Below are the records; copy each line in them that holds the word "lowest".

(Material shown Opens)

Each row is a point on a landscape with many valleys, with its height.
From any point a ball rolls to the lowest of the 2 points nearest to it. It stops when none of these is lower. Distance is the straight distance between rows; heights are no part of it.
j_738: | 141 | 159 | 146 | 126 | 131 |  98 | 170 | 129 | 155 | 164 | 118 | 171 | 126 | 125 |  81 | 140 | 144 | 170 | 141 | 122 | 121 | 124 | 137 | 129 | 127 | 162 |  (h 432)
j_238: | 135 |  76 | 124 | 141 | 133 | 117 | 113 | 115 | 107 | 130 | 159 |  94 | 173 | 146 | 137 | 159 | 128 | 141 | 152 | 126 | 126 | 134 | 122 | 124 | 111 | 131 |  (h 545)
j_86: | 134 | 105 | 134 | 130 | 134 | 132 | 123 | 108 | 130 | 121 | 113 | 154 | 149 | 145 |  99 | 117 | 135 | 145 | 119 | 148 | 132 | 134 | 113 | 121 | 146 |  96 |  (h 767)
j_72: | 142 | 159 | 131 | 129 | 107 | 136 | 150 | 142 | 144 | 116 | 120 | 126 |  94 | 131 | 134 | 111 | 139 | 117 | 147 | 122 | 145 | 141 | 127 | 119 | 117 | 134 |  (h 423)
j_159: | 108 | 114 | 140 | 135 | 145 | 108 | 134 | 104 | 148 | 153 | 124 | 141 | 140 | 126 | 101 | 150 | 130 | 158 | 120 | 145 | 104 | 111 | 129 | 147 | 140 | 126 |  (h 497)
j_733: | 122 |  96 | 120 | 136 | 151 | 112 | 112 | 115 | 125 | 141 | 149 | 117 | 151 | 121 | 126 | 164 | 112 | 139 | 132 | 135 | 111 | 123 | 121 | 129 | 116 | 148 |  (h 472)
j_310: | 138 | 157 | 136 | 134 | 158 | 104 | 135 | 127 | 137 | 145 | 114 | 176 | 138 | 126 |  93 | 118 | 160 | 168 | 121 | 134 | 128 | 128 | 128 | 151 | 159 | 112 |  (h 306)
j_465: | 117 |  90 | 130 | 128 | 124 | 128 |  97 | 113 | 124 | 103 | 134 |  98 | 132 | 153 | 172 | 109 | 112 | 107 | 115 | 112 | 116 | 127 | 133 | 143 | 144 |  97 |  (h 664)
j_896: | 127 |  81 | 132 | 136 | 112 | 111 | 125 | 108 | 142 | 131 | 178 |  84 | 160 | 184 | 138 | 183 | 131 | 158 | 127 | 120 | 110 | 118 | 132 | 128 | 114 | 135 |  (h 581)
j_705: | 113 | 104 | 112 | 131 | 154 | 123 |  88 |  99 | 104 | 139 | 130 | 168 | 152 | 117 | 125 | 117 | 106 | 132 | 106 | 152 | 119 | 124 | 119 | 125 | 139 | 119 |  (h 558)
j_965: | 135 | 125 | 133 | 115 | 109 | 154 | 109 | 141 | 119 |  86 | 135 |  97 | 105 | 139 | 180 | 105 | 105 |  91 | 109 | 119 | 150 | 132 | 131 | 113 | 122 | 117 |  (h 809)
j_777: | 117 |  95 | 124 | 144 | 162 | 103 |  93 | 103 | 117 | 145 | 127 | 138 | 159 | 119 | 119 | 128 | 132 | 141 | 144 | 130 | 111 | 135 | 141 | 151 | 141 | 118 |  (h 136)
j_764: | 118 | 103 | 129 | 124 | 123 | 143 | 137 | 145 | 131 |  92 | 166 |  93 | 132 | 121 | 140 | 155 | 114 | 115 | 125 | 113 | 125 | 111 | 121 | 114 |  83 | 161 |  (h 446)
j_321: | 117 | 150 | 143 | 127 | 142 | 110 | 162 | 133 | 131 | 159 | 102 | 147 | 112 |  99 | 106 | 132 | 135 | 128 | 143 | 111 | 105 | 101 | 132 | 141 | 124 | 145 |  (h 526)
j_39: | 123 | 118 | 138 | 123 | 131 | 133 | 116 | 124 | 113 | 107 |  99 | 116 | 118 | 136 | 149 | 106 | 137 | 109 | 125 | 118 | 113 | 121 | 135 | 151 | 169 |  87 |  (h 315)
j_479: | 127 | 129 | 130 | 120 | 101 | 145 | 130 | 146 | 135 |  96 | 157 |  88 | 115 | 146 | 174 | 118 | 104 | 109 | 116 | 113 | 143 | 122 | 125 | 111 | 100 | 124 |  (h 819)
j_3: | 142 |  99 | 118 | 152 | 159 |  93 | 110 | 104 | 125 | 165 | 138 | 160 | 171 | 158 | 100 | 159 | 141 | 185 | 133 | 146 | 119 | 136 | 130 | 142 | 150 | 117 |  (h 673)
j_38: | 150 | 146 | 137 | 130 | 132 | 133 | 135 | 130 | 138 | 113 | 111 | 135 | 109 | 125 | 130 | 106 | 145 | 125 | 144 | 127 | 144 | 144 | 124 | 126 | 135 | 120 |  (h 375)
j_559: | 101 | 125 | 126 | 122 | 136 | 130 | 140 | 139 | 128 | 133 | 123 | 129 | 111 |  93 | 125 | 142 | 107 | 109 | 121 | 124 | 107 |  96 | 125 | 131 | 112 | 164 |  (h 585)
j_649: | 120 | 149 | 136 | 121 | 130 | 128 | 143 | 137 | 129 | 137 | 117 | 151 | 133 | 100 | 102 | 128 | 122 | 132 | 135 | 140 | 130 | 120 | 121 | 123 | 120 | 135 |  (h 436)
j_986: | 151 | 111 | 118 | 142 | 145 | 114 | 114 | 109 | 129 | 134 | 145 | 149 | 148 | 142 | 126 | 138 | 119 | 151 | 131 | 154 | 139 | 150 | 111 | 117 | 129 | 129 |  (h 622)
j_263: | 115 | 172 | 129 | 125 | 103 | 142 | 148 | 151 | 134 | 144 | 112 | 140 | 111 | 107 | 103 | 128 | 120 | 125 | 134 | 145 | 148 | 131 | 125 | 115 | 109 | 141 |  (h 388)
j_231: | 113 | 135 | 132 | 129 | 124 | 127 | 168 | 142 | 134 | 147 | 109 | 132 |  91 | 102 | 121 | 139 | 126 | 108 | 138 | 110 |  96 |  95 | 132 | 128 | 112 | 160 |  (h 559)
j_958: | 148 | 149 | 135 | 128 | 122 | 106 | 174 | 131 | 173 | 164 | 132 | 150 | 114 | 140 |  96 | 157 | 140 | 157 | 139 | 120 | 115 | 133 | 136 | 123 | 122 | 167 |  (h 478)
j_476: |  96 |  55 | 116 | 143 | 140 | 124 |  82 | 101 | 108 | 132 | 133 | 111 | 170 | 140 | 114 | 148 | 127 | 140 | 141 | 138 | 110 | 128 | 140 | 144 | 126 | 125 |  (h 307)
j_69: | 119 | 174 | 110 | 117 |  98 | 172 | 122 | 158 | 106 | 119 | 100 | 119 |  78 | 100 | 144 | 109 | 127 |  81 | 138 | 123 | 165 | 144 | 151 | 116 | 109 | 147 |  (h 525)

(Material shown Closes)
(Material shown Opens)

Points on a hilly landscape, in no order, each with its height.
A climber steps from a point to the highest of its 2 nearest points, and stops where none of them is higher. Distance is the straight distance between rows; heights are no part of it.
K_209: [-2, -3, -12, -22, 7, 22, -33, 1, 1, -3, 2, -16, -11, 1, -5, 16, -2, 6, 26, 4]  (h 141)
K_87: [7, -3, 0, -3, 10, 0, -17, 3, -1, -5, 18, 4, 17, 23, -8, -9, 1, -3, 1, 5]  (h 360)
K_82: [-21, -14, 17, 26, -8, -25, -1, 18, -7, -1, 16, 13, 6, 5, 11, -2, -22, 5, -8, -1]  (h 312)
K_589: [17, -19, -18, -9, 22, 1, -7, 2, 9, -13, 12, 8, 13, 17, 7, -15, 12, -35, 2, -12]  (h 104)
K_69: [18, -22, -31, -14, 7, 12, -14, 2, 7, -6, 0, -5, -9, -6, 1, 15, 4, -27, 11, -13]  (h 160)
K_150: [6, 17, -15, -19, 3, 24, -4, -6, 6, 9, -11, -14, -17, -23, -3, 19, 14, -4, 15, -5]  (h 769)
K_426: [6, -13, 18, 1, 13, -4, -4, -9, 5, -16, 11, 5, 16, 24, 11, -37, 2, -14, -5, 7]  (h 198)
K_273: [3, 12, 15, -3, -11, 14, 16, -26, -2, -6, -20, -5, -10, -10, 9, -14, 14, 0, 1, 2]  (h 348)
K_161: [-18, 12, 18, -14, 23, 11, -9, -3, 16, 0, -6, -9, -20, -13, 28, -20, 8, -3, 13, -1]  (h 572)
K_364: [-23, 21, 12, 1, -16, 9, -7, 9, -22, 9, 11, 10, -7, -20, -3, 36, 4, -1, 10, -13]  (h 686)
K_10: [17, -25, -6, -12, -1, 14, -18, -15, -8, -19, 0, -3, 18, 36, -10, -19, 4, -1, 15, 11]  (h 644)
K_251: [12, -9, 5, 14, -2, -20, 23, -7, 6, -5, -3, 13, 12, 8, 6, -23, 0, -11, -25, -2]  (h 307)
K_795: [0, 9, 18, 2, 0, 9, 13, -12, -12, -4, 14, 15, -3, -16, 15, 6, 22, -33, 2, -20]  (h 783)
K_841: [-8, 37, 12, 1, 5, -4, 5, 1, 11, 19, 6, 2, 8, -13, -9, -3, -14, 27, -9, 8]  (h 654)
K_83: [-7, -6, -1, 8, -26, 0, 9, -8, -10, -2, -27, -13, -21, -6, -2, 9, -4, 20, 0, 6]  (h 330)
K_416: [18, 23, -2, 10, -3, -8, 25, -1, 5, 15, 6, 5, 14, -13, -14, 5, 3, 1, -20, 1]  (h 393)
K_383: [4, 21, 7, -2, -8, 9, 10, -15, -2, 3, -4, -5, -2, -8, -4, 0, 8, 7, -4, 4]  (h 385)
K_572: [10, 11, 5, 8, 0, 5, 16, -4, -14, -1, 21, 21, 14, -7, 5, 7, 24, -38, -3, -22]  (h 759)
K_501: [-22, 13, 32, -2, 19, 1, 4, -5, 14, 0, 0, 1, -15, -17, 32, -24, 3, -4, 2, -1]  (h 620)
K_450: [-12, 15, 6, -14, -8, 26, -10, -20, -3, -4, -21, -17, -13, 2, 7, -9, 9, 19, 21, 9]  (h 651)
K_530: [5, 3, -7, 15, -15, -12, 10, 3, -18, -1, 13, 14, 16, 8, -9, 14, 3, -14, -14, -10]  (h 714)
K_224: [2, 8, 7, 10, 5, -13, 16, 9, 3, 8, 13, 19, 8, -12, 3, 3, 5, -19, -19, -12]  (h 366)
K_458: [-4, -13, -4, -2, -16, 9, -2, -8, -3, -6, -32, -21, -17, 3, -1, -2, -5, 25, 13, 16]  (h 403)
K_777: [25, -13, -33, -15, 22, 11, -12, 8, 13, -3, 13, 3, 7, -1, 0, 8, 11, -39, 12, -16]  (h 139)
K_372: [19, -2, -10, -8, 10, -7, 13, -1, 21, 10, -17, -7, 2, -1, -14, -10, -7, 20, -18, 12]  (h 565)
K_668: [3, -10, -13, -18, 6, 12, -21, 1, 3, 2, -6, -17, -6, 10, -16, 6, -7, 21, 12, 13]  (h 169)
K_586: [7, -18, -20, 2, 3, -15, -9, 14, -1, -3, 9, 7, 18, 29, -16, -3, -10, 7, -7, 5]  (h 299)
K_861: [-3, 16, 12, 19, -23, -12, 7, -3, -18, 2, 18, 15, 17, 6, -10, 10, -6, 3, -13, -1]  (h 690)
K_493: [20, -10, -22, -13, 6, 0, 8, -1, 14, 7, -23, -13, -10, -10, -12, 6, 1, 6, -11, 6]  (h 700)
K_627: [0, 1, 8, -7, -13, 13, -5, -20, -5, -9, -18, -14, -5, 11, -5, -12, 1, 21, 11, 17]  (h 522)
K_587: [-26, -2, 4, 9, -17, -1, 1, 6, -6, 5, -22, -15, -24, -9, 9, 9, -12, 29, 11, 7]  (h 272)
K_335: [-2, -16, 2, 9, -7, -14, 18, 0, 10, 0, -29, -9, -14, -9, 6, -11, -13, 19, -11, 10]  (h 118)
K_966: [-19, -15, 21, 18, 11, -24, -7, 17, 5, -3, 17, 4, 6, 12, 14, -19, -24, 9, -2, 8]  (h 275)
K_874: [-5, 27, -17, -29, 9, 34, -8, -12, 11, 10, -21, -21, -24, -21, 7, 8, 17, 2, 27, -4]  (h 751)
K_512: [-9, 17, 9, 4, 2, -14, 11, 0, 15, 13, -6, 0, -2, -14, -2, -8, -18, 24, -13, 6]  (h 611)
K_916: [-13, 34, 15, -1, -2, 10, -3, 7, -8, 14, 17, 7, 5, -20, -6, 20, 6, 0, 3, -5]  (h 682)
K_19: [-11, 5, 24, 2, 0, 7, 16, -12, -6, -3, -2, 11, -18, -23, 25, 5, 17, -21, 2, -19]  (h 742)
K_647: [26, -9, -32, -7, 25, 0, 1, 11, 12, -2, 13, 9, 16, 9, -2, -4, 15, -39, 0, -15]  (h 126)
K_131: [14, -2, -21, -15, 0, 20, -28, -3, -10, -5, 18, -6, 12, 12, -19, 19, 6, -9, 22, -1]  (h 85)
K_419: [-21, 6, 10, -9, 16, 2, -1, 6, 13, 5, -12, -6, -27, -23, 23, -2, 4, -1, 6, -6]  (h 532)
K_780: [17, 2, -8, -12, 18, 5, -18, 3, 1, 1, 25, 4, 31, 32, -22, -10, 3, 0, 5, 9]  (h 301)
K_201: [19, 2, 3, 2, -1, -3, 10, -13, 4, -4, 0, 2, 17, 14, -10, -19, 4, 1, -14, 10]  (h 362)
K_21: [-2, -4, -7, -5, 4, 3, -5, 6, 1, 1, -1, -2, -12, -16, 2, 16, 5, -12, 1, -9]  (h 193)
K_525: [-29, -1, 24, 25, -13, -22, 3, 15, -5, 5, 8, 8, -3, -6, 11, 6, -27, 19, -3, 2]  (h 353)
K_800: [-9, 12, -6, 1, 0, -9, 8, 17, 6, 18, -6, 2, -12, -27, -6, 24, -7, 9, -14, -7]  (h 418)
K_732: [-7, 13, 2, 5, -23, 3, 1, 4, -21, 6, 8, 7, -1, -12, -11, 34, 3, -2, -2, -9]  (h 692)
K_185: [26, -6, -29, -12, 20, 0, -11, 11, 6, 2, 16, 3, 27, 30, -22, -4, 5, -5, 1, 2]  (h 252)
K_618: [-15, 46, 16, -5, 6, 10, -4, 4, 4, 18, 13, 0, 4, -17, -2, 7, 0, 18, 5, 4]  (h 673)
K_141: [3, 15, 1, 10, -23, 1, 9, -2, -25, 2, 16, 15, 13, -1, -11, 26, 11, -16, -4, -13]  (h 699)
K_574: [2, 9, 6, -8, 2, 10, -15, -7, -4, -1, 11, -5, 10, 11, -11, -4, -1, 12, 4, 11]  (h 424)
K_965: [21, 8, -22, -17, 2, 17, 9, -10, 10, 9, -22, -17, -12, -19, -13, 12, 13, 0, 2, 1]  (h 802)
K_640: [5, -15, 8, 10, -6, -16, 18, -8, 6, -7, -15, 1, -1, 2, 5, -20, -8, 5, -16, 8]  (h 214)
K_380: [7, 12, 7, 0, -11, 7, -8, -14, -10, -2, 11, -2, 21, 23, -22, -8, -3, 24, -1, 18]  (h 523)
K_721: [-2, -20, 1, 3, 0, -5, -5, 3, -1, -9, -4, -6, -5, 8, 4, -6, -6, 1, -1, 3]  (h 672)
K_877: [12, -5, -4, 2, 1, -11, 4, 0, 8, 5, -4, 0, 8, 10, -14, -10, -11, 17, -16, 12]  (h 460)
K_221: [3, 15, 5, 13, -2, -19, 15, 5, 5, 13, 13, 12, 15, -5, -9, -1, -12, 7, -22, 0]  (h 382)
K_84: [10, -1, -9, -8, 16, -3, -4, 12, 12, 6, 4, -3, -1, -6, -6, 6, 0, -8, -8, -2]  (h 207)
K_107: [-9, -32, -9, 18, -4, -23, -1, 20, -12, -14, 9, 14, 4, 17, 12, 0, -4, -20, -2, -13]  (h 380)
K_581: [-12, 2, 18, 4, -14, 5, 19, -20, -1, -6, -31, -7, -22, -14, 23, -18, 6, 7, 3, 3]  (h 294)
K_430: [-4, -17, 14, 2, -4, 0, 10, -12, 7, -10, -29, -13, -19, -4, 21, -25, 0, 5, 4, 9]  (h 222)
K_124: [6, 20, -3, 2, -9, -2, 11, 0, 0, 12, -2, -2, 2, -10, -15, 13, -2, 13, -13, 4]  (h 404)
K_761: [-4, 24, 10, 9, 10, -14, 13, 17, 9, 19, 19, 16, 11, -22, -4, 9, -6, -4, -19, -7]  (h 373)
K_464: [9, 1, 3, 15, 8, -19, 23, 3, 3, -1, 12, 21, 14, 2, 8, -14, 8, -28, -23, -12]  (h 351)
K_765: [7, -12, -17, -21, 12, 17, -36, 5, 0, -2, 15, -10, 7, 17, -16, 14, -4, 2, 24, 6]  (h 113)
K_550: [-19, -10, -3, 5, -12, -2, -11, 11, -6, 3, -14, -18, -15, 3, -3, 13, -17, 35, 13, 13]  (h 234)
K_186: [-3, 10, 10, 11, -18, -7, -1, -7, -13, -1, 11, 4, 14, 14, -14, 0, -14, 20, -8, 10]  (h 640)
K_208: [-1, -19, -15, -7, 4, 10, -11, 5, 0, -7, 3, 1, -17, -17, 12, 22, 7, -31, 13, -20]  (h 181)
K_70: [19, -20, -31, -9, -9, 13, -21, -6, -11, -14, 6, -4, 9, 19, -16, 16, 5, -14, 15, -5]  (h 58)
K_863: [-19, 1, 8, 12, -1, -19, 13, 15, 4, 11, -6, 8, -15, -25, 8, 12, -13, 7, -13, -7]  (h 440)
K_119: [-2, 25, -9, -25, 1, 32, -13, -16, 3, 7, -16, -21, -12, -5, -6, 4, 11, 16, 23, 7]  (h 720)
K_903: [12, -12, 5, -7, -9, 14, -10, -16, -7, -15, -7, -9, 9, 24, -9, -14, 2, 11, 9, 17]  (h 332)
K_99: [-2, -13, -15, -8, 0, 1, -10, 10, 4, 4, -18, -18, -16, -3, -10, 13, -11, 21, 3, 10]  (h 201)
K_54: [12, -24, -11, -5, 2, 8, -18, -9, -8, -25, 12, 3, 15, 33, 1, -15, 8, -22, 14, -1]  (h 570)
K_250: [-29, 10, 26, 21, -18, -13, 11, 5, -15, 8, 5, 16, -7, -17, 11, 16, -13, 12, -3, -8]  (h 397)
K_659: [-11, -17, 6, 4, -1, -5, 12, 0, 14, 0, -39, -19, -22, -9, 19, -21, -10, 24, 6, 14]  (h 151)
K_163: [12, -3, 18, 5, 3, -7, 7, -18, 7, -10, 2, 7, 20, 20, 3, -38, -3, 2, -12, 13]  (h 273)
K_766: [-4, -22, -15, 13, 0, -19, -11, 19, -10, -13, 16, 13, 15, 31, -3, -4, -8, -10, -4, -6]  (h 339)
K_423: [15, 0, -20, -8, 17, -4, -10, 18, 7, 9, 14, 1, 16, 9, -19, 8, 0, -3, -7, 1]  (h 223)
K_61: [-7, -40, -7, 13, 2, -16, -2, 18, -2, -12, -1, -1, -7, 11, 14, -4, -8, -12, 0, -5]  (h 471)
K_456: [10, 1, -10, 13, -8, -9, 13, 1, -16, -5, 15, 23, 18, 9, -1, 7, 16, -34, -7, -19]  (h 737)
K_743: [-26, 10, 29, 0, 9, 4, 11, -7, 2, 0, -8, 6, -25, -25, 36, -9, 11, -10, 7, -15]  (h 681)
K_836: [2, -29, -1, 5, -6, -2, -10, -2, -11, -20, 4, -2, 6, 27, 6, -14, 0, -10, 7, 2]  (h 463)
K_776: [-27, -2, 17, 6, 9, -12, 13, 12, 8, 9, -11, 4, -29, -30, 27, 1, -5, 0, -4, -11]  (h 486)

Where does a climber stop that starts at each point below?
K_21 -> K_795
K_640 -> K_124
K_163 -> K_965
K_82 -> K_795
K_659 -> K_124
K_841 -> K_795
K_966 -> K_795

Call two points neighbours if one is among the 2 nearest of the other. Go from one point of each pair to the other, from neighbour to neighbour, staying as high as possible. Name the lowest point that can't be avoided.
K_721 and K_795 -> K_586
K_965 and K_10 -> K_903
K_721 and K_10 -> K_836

(Material shown Closes)

_Result of this task_
From any point a ball rolls to the lowest of the 2 points nearest to it. It stops when none of these is lower. Distance is the straight distance between rows; heights are no part of it.
Call two points neighbours if one is among the 2 nearest of the other. Go from one point of each pair to the other, from neighbour to neighbour, staying as high as possible. Name the lowest point that can't be avoided.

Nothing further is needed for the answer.